[Recorded data]

#####

There are 5 ways to turn a row about zero (a turn may also mirror it). The second row of each pair is the first, turned, with some noise.
Some pairs, each with its turn after it:
[-2.11 -1.52  5.53 -2.79 -2.90]
[ 3.66  5.14 -3.00  0.10  1.75]
(1)

[ 1.42  5.53 -0.87 -0.58 -0.33]
[-1.89 -3.64 -1.90 -1.92  2.45]
(1)

[-1.50  0.54 -2.33 -0.71 -0.92]
[-0.89  2.24  0.58 -1.24  1.19]
(2)

[ 0.22  0.46  2.84 -2.08  2.54]
[-1.57 -1.28 -1.49  2.05 -2.78]
(2)

[ 3.42 -2.59  0.17  1.58  0.03]
[0.61 2.63 3.38 1.11 0.78]
(4)

[-5.53  0.23  0.67  2.51 -1.09]
[-1.70 -1.12  4.01 -4.45 -0.63]
(2)

[-1.74  4.01  1.82 -1.63 -0.24]
[ 1.30 -1.19 -3.00  0.51  3.04]
(1)

[-2.28 -0.11  0.78 -2.29  4.32]
[-0.11  1.40 -4.32  2.03 -1.07]
(4)

[ 0.58 -2.16  0.20  0.26  0.91]
[ 0.22  0.03  0.32 -2.43 -0.36]
(0)

[ 2.40  1.75 -0.87  0.54 -4.25]
[ 1.36 -1.48  3.36 -3.53  0.15]
(4)

[ 2.61 -5.15  0.51 -1.54  0.69]
[-2.25  4.99  1.18  1.49 -2.27]
(1)

[ 0.71  3.73  0.34  3.38 -0.68]
[ 1.62  2.30  2.13  3.58 -1.50]
(0)

[ 0.46 -1.12 -5.53 -0.13 -4.54]
[-4.07 -1.77 -2.04  0.73 -5.11]
(3)

[-1.25  0.16  2.55 -0.81  2.98]
[ 1.74  2.31  2.22 -1.32  1.98]
(3)

[-0.04  1.26 -1.51  5.53 -0.39]
[-0.28  0.84 -0.18  6.05 -0.57]
(3)

[ 2.12 -0.99 -0.83 -0.01 -0.55]
[ 0.28  1.33  1.54 -1.09  0.62]
(4)

[ 1.02 -2.80 -0.70 -0.50  5.53]
[-1.02 -1.40  2.44 -5.02 -2.72]
(0)

[-3.09  0.07  4.82 -0.15 -2.65]
[ 2.74 -4.33 -0.48  2.56  0.44]
(4)

[-0.09 -0.65  2.46 -0.97 -0.11]
[ 1.95 -0.30 -0.83  1.22  0.12]
(4)

[ 1.65 -0.39 -4.82 -0.70  1.38]
[-3.78 -1.57  3.33  0.24  0.46]
(1)

[ 0.24 -4.73 -0.07 -3.79 -0.36]
[-2.80 -0.19  1.40  4.33  2.12]
(2)

[ 5.53 -0.90  0.79 -4.78 -0.01]
[-5.97  4.18 -2.08  0.01  0.68]
(1)

[ 1.98 -0.23  0.43 -1.56 -1.54]
[-0.01 -1.37 -1.49  0.97  1.69]
(2)

[-0.16 -2.01 -1.93 -0.50 -0.22]
[ 1.13 -1.61 -0.79 -2.06  0.17]
(0)

[-0.04  2.01 -0.44 -1.71  0.17]
[-1.34  1.12 -2.36 -0.46 -0.01]
(2)

[-1.39  2.46 -1.51 -3.60 -1.35]
[ 1.44 -2.55  0.55 -2.47 -3.96]
(3)

[ 0.09  3.94 -0.70 -5.02 -2.10]
[-2.41 -3.72 -0.03  3.98  3.57]
(0)

[-0.30 -0.06 -1.27 -5.53 -0.21]
[-2.62 -4.45 -1.05 -0.67  2.01]
(0)

[-3.18 -0.84  0.95  0.29 -2.51]
[-1.97 -1.18  3.19  0.25 -0.45]
(3)

[-0.39 -1.22 -1.61 -4.05 -0.57]
[-1.54 -0.09 -0.55 -3.74 -1.62]
(3)

New pairs. What belongs after each?
[ 0.07  0.74  5.25  2.35 -0.27]
[ 2.31 -2.63  1.48  3.99 -2.80]
(4)

[ 5.53 -0.86  5.53  0.65 -1.22]
[ 3.08 -6.36 -2.74  3.22  0.17]
(2)

[-0.08 -0.04  2.58 -2.75 -0.21]
[ 3.25 -0.27 -1.86  0.80 -0.64]
(4)

[ 0.86 -2.28  0.44  0.52  3.85]
[-0.81  3.20 -0.35  2.61 -0.57]
(4)

[ 5.03 -0.04 -0.57  0.38  0.06]
[ 2.16 -0.11  3.85 -1.40  2.15]
(0)

[-1.31  0.58 -0.50  0.30 -0.39]
[-0.32 -0.25 -0.96  1.05 -1.14]
(0)

[-2.84 -2.36 -2.98  0.43 -3.38]
[ 2.07  0.63  4.27 -2.60  0.43]
(1)

[ 0.83 -1.93 -0.09 -0.74 -0.17]
[-0.07 -0.49  0.63  1.80  0.75]
(2)

[-5.53 -1.16 -1.29  3.70  4.30]
[-6.43 -0.82 -2.69  4.15  0.37]
(4)

[ 0.52 -5.53 -0.60  0.07 -0.35]
[0.49 2.94 1.19 1.70 4.74]
(4)

[-0.10  0.15  2.96  2.17  1.11]
[ 0.99 -2.35  1.10 -0.55 -2.28]
(2)

[ 1.90 -5.53 -0.13  2.07 -5.53]
[-7.36 -2.30 -1.18  1.79  1.88]
(3)

[ 2.10  1.24  1.26 -4.09  4.34]
[ 2.33  3.98 -3.09 -0.74 -3.13]
(4)

[-2.38 -0.87  4.06  1.05  0.41]
[ 1.17 -2.16 -0.92  4.24 -0.12]
(4)

[ 0.15 -0.08  2.23 -2.30  0.59]
[ 0.79 -0.43  0.82 -2.87  1.42]
(3)

[ 0.38 -0.54  0.80  0.61  2.34]
[-0.64  0.91  1.65 -1.09 -1.43]
(0)

[-1.22 -0.24  2.84  3.80  1.36]
[-1.60 -1.52  1.29  4.39 -1.40]
(4)

[0.32 1.65 0.62 4.07 2.10]
[1.58 1.84 0.39 3.71 0.76]
(3)

[ 0.60 -5.53 -2.10  1.69  0.15]
[-5.05  3.29 -1.35  0.57  0.89]
(3)

[ 5.27  1.81  1.07 -0.68 -1.64]
[ 2.85 -1.95 -4.88  0.82  1.61]
(2)

[-1.51  1.43 -0.07 -1.21 -2.79]
[ 1.48  0.32 -0.19 -2.01  3.00]
(1)

[-0.36 -1.89 -0.97 -1.99 -1.01]
[-0.59  2.28  1.61 -0.39  1.50]
(1)

[-0.82 -4.69  1.48 -0.41  3.83]
[-0.35  3.74 -1.70  4.44  1.76]
(4)

[-2.77 -0.12  0.43  0.20  5.53]
[ 1.29 -2.34  0.54  5.79 -0.35]
(1)

[-1.85  0.39  5.08 -2.54 -0.41]
[ 2.56  2.90 -3.19  1.53  1.95]
(1)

#####

Problem details = Set down every entry exactly as given.

Answer below =
There are 5 ways to turn a row about zero (a turn may also mirror it). The second row of each pair is the first, turned, with some noise.
Some pairs, each with its turn after it:
[-2.11 -1.52  5.53 -2.79 -2.90]
[ 3.66  5.14 -3.00  0.10  1.75]
(1)

[ 1.42  5.53 -0.87 -0.58 -0.33]
[-1.89 -3.64 -1.90 -1.92  2.45]
(1)

[-1.50  0.54 -2.33 -0.71 -0.92]
[-0.89  2.24  0.58 -1.24  1.19]
(2)

[ 0.22  0.46  2.84 -2.08  2.54]
[-1.57 -1.28 -1.49  2.05 -2.78]
(2)

[ 3.42 -2.59  0.17  1.58  0.03]
[0.61 2.63 3.38 1.11 0.78]
(4)

[-5.53  0.23  0.67  2.51 -1.09]
[-1.70 -1.12  4.01 -4.45 -0.63]
(2)

[-1.74  4.01  1.82 -1.63 -0.24]
[ 1.30 -1.19 -3.00  0.51  3.04]
(1)

[-2.28 -0.11  0.78 -2.29  4.32]
[-0.11  1.40 -4.32  2.03 -1.07]
(4)

[ 0.58 -2.16  0.20  0.26  0.91]
[ 0.22  0.03  0.32 -2.43 -0.36]
(0)

[ 2.40  1.75 -0.87  0.54 -4.25]
[ 1.36 -1.48  3.36 -3.53  0.15]
(4)

[ 2.61 -5.15  0.51 -1.54  0.69]
[-2.25  4.99  1.18  1.49 -2.27]
(1)

[ 0.71  3.73  0.34  3.38 -0.68]
[ 1.62  2.30  2.13  3.58 -1.50]
(0)

[ 0.46 -1.12 -5.53 -0.13 -4.54]
[-4.07 -1.77 -2.04  0.73 -5.11]
(3)

[-1.25  0.16  2.55 -0.81  2.98]
[ 1.74  2.31  2.22 -1.32  1.98]
(3)

[-0.04  1.26 -1.51  5.53 -0.39]
[-0.28  0.84 -0.18  6.05 -0.57]
(3)

[ 2.12 -0.99 -0.83 -0.01 -0.55]
[ 0.28  1.33  1.54 -1.09  0.62]
(4)

[ 1.02 -2.80 -0.70 -0.50  5.53]
[-1.02 -1.40  2.44 -5.02 -2.72]
(0)

[-3.09  0.07  4.82 -0.15 -2.65]
[ 2.74 -4.33 -0.48  2.56  0.44]
(4)

[-0.09 -0.65  2.46 -0.97 -0.11]
[ 1.95 -0.30 -0.83  1.22  0.12]
(4)

[ 1.65 -0.39 -4.82 -0.70  1.38]
[-3.78 -1.57  3.33  0.24  0.46]
(1)

[ 0.24 -4.73 -0.07 -3.79 -0.36]
[-2.80 -0.19  1.40  4.33  2.12]
(2)

[ 5.53 -0.90  0.79 -4.78 -0.01]
[-5.97  4.18 -2.08  0.01  0.68]
(1)

[ 1.98 -0.23  0.43 -1.56 -1.54]
[-0.01 -1.37 -1.49  0.97  1.69]
(2)

[-0.16 -2.01 -1.93 -0.50 -0.22]
[ 1.13 -1.61 -0.79 -2.06  0.17]
(0)

[-0.04  2.01 -0.44 -1.71  0.17]
[-1.34  1.12 -2.36 -0.46 -0.01]
(2)

[-1.39  2.46 -1.51 -3.60 -1.35]
[ 1.44 -2.55  0.55 -2.47 -3.96]
(3)

[ 0.09  3.94 -0.70 -5.02 -2.10]
[-2.41 -3.72 -0.03  3.98  3.57]
(0)

[-0.30 -0.06 -1.27 -5.53 -0.21]
[-2.62 -4.45 -1.05 -0.67  2.01]
(0)

[-3.18 -0.84  0.95  0.29 -2.51]
[-1.97 -1.18  3.19  0.25 -0.45]
(3)

[-0.39 -1.22 -1.61 -4.05 -0.57]
[-1.54 -0.09 -0.55 -3.74 -1.62]
(3)

New pairs. What belongs after each?
[ 0.07  0.74  5.25  2.35 -0.27]
[ 2.31 -2.63  1.48  3.99 -2.80]
(4)

[ 5.53 -0.86  5.53  0.65 -1.22]
[ 3.08 -6.36 -2.74  3.22  0.17]
(2)

[-0.08 -0.04  2.58 -2.75 -0.21]
[ 3.25 -0.27 -1.86  0.80 -0.64]
(4)

[ 0.86 -2.28  0.44  0.52  3.85]
[-0.81  3.20 -0.35  2.61 -0.57]
(4)

[ 5.03 -0.04 -0.57  0.38  0.06]
[ 2.16 -0.11  3.85 -1.40  2.15]
(0)

[-1.31  0.58 -0.50  0.30 -0.39]
[-0.32 -0.25 -0.96  1.05 -1.14]
(0)

[-2.84 -2.36 -2.98  0.43 -3.38]
[ 2.07  0.63  4.27 -2.60  0.43]
(1)

[ 0.83 -1.93 -0.09 -0.74 -0.17]
[-0.07 -0.49  0.63  1.80  0.75]
(2)

[-5.53 -1.16 -1.29  3.70  4.30]
[-6.43 -0.82 -2.69  4.15  0.37]
(4)

[ 0.52 -5.53 -0.60  0.07 -0.35]
[0.49 2.94 1.19 1.70 4.74]
(4)

[-0.10  0.15  2.96  2.17  1.11]
[ 0.99 -2.35  1.10 -0.55 -2.28]
(2)

[ 1.90 -5.53 -0.13  2.07 -5.53]
[-7.36 -2.30 -1.18  1.79  1.88]
(3)

[ 2.10  1.24  1.26 -4.09  4.34]
[ 2.33  3.98 -3.09 -0.74 -3.13]
(4)

[-2.38 -0.87  4.06  1.05  0.41]
[ 1.17 -2.16 -0.92  4.24 -0.12]
(4)

[ 0.15 -0.08  2.23 -2.30  0.59]
[ 0.79 -0.43  0.82 -2.87  1.42]
(3)

[ 0.38 -0.54  0.80  0.61  2.34]
[-0.64  0.91  1.65 -1.09 -1.43]
(0)

[-1.22 -0.24  2.84  3.80  1.36]
[-1.60 -1.52  1.29  4.39 -1.40]
(4)

[0.32 1.65 0.62 4.07 2.10]
[1.58 1.84 0.39 3.71 0.76]
(3)

[ 0.60 -5.53 -2.10  1.69  0.15]
[-5.05  3.29 -1.35  0.57  0.89]
(3)

[ 5.27  1.81  1.07 -0.68 -1.64]
[ 2.85 -1.95 -4.88  0.82  1.61]
(2)

[-1.51  1.43 -0.07 -1.21 -2.79]
[ 1.48  0.32 -0.19 -2.01  3.00]
(1)

[-0.36 -1.89 -0.97 -1.99 -1.01]
[-0.59  2.28  1.61 -0.39  1.50]
(1)

[-0.82 -4.69  1.48 -0.41  3.83]
[-0.35  3.74 -1.70  4.44  1.76]
(4)

[-2.77 -0.12  0.43  0.20  5.53]
[ 1.29 -2.34  0.54  5.79 -0.35]
(1)

[-1.85  0.39  5.08 -2.54 -0.41]
[ 2.56  2.90 -3.19  1.53  1.95]
(1)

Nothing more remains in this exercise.